WHAT IS BEING ASKED
Give every line from the entries that contains "them".

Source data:
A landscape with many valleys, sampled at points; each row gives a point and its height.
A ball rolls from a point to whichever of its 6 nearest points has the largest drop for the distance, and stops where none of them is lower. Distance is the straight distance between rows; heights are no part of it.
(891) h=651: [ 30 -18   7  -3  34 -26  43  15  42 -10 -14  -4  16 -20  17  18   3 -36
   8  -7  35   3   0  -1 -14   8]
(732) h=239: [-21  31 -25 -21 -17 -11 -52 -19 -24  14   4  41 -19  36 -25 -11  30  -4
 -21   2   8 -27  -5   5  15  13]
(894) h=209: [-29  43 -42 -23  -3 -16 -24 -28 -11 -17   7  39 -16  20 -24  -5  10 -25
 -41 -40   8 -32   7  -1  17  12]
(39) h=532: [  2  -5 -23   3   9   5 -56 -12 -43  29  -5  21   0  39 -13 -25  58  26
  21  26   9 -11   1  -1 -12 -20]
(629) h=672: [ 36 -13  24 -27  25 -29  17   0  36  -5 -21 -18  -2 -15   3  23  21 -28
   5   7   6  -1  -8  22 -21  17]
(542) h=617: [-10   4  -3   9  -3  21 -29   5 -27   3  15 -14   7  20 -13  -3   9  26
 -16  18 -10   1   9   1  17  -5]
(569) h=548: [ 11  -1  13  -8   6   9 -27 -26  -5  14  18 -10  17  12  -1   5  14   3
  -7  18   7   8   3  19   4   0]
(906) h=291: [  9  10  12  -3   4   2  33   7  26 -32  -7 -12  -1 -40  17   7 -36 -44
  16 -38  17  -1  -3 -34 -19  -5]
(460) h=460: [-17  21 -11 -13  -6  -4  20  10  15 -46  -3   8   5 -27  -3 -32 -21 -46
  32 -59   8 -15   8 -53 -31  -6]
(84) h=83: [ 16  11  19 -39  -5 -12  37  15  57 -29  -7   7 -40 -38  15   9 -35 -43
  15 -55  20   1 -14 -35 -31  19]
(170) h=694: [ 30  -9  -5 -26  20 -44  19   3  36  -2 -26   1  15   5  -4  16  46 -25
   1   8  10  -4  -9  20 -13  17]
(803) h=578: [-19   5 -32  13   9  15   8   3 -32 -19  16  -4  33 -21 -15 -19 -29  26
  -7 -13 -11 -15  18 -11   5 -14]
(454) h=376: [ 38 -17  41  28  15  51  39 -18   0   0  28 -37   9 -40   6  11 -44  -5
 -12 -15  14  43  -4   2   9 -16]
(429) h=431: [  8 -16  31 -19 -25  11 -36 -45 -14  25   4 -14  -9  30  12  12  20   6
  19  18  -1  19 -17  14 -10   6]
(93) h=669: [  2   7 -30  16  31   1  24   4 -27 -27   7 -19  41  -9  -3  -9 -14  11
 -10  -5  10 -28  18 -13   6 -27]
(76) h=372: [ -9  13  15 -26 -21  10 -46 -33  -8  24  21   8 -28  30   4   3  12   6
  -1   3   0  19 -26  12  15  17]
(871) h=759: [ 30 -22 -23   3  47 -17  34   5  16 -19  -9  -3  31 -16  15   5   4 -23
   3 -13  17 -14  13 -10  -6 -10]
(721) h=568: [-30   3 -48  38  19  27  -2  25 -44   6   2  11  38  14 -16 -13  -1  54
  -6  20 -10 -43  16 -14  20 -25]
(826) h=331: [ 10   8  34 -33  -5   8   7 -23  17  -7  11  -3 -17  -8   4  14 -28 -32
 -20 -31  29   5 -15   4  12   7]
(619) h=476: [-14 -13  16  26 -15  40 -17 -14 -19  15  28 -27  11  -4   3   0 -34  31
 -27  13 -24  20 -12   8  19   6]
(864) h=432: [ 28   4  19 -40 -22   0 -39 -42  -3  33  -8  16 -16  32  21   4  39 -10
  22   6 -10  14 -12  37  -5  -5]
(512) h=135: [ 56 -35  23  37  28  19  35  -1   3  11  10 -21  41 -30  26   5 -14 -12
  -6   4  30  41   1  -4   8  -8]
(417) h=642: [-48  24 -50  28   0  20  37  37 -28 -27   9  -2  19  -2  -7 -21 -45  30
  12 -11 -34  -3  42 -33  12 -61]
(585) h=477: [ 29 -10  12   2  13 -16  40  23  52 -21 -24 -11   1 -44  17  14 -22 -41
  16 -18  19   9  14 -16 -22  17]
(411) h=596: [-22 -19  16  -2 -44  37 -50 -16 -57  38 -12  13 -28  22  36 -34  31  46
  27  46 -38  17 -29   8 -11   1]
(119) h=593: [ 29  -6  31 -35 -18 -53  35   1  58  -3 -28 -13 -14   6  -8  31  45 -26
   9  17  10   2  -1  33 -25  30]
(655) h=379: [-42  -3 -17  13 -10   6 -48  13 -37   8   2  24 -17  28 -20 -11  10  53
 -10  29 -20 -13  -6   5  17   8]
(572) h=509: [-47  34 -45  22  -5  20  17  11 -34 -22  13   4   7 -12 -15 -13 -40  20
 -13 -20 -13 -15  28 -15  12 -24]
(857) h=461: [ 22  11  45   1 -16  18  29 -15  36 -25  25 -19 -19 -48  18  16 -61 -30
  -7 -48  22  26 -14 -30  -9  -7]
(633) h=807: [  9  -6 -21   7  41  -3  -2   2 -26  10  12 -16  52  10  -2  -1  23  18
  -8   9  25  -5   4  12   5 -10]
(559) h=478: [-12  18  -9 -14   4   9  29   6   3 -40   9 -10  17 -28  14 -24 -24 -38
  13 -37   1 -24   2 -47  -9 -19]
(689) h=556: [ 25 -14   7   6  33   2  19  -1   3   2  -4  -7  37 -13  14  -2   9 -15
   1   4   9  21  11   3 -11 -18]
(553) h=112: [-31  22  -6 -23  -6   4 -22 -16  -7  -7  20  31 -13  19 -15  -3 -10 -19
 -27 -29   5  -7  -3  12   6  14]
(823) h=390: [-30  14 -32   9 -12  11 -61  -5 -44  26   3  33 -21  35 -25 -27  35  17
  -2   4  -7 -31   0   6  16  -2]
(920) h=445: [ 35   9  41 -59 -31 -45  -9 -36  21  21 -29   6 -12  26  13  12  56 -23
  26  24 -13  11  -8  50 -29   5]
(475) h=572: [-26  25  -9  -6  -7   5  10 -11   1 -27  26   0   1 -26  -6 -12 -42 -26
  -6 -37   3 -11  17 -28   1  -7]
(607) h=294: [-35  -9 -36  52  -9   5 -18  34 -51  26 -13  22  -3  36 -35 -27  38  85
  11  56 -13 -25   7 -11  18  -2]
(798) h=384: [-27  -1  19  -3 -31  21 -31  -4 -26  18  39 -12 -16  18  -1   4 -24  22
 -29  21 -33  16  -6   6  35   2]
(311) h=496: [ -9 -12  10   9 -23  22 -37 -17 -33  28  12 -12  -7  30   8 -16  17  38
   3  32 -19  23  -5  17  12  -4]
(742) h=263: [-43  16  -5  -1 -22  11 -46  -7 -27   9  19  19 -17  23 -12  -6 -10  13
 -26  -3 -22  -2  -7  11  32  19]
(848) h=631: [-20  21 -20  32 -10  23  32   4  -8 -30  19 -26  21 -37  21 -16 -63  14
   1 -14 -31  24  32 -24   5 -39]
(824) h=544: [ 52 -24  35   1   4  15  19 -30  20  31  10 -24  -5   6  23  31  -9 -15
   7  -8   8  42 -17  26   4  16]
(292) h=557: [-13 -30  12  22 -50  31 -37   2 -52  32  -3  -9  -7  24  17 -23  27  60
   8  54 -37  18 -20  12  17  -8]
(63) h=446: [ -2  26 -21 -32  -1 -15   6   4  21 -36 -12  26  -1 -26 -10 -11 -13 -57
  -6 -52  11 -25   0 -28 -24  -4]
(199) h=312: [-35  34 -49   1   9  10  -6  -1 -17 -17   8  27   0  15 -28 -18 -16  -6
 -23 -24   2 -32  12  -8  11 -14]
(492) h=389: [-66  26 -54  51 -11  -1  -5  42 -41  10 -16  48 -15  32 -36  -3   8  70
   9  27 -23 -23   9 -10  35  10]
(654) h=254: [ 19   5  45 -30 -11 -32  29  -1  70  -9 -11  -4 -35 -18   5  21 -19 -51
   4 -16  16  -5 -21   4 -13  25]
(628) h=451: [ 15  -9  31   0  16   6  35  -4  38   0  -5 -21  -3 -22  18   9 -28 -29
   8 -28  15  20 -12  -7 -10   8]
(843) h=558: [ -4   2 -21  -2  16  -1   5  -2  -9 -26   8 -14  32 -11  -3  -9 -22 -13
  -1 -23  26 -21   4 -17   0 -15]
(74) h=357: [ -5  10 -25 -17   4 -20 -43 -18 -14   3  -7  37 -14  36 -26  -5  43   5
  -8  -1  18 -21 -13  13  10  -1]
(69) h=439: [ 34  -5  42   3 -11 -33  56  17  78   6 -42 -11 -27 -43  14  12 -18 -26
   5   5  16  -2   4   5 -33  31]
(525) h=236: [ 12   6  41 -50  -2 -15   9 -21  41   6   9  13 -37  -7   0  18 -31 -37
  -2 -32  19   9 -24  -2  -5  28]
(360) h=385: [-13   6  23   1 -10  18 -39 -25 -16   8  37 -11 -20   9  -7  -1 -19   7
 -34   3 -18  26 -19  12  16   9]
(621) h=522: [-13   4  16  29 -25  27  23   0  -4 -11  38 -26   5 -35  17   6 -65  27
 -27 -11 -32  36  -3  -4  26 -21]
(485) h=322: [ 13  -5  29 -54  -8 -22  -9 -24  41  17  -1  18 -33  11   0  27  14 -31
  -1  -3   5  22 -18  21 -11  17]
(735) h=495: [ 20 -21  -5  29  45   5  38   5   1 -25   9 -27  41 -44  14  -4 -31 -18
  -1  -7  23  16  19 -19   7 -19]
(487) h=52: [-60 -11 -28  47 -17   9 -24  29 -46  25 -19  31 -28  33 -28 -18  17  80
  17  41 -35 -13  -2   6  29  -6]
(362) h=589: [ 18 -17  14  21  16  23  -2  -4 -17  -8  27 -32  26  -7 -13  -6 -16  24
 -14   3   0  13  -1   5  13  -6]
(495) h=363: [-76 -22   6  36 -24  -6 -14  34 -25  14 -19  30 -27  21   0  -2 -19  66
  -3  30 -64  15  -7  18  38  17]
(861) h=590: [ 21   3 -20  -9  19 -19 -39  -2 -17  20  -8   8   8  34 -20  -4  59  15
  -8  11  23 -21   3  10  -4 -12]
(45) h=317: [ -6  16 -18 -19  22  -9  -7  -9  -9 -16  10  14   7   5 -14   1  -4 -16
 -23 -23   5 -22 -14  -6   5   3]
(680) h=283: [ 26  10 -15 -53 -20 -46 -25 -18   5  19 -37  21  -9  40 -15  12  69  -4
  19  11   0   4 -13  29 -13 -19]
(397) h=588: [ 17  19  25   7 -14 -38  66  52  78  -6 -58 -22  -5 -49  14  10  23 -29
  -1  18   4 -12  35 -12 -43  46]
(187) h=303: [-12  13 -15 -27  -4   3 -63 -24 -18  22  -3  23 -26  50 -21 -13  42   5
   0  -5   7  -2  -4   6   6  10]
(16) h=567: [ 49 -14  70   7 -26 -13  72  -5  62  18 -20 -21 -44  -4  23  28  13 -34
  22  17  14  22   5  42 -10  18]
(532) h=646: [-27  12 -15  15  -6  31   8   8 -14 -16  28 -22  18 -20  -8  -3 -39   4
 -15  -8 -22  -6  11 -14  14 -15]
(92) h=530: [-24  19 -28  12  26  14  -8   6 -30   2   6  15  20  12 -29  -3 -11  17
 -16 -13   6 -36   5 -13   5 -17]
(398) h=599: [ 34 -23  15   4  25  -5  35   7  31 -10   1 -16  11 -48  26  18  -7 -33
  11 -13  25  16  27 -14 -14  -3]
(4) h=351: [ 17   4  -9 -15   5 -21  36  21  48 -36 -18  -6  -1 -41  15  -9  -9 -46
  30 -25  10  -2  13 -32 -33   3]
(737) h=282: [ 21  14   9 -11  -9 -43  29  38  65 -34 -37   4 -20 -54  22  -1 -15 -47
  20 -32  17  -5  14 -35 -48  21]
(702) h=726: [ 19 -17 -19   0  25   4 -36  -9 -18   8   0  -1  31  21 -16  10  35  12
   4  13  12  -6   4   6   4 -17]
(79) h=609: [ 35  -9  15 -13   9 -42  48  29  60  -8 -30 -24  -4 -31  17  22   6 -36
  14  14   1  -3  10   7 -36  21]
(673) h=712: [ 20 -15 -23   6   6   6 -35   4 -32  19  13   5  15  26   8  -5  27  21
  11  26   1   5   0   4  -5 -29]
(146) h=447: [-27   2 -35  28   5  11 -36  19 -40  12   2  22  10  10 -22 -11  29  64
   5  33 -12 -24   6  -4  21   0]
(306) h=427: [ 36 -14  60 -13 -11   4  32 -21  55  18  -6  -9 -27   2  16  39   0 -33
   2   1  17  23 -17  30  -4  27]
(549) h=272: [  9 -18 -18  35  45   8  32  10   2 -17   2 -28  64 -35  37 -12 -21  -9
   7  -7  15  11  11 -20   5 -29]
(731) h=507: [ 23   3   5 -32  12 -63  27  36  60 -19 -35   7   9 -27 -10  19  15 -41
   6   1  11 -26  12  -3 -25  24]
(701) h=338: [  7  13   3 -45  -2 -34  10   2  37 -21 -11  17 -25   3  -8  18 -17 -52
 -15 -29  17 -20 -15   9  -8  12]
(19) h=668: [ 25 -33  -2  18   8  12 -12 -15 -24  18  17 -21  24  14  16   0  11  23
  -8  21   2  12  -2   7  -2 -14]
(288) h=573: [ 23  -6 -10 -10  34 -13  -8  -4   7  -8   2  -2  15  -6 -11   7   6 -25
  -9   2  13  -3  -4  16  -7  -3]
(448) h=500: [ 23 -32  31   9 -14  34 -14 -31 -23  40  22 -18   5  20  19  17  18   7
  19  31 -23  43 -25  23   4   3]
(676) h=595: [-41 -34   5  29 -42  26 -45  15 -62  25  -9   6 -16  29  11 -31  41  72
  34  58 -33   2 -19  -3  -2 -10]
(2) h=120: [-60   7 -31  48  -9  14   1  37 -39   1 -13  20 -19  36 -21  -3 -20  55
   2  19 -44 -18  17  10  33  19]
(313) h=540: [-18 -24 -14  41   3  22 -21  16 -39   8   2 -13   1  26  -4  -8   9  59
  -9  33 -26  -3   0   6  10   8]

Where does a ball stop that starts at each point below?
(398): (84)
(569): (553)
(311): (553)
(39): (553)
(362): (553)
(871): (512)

==

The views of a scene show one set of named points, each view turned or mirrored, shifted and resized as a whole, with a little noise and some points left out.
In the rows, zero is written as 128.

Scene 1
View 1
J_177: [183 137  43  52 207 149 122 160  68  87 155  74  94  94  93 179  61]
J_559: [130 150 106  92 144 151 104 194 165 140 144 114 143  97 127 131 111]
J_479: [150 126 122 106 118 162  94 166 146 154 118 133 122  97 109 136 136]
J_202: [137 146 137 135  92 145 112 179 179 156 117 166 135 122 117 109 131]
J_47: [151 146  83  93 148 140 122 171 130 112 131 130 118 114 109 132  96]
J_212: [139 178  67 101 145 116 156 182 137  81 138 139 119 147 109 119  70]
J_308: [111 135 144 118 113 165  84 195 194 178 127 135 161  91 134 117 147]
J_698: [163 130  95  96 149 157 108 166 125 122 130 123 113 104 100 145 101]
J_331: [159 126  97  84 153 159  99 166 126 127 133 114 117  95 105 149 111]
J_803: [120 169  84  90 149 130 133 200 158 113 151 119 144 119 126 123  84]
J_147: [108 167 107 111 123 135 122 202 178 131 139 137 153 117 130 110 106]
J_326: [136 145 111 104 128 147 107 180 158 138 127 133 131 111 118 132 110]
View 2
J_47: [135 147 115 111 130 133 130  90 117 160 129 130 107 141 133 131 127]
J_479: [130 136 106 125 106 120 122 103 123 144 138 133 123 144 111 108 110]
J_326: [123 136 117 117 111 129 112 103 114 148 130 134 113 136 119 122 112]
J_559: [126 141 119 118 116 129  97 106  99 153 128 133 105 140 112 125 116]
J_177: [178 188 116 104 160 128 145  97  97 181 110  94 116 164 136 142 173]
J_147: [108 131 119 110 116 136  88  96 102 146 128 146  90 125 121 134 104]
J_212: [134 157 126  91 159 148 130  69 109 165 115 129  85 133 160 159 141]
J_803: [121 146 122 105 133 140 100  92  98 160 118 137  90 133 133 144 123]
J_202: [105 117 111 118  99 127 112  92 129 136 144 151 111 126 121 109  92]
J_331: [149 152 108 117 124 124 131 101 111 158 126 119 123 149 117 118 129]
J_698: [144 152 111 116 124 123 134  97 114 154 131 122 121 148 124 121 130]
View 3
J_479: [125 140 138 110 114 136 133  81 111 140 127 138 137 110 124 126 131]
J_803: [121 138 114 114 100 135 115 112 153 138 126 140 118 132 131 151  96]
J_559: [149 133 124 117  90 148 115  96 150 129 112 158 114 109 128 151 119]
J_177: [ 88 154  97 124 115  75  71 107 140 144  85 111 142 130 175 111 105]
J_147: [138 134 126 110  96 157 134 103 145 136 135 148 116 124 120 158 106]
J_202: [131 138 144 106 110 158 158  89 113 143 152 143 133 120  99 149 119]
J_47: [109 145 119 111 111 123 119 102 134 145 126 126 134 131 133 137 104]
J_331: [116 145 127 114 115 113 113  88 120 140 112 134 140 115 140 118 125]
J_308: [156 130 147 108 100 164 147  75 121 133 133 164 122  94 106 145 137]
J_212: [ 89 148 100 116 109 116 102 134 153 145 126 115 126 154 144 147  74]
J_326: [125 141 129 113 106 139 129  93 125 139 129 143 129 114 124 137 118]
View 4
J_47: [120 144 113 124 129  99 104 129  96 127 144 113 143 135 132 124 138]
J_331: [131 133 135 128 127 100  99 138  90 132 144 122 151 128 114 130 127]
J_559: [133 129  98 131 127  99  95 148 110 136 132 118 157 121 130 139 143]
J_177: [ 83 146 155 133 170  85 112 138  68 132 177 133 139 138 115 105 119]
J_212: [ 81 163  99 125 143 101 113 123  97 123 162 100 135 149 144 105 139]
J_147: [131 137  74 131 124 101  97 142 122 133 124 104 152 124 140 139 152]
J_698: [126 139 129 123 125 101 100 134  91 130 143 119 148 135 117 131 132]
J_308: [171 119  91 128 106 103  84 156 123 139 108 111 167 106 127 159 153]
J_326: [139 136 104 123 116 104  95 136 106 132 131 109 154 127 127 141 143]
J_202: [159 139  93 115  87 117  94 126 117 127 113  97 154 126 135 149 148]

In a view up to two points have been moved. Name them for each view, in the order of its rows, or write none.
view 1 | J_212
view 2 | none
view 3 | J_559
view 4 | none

TASK ANSWER
A ball rolls from a point to whichever of its 6 nearest points has the largest drop for the distance, and stops where none of them is lower. Distance is the straight distance between rows; heights are no part of it.
In a view up to two points have been moved. Name them for each view, in the order of its rows, or write none.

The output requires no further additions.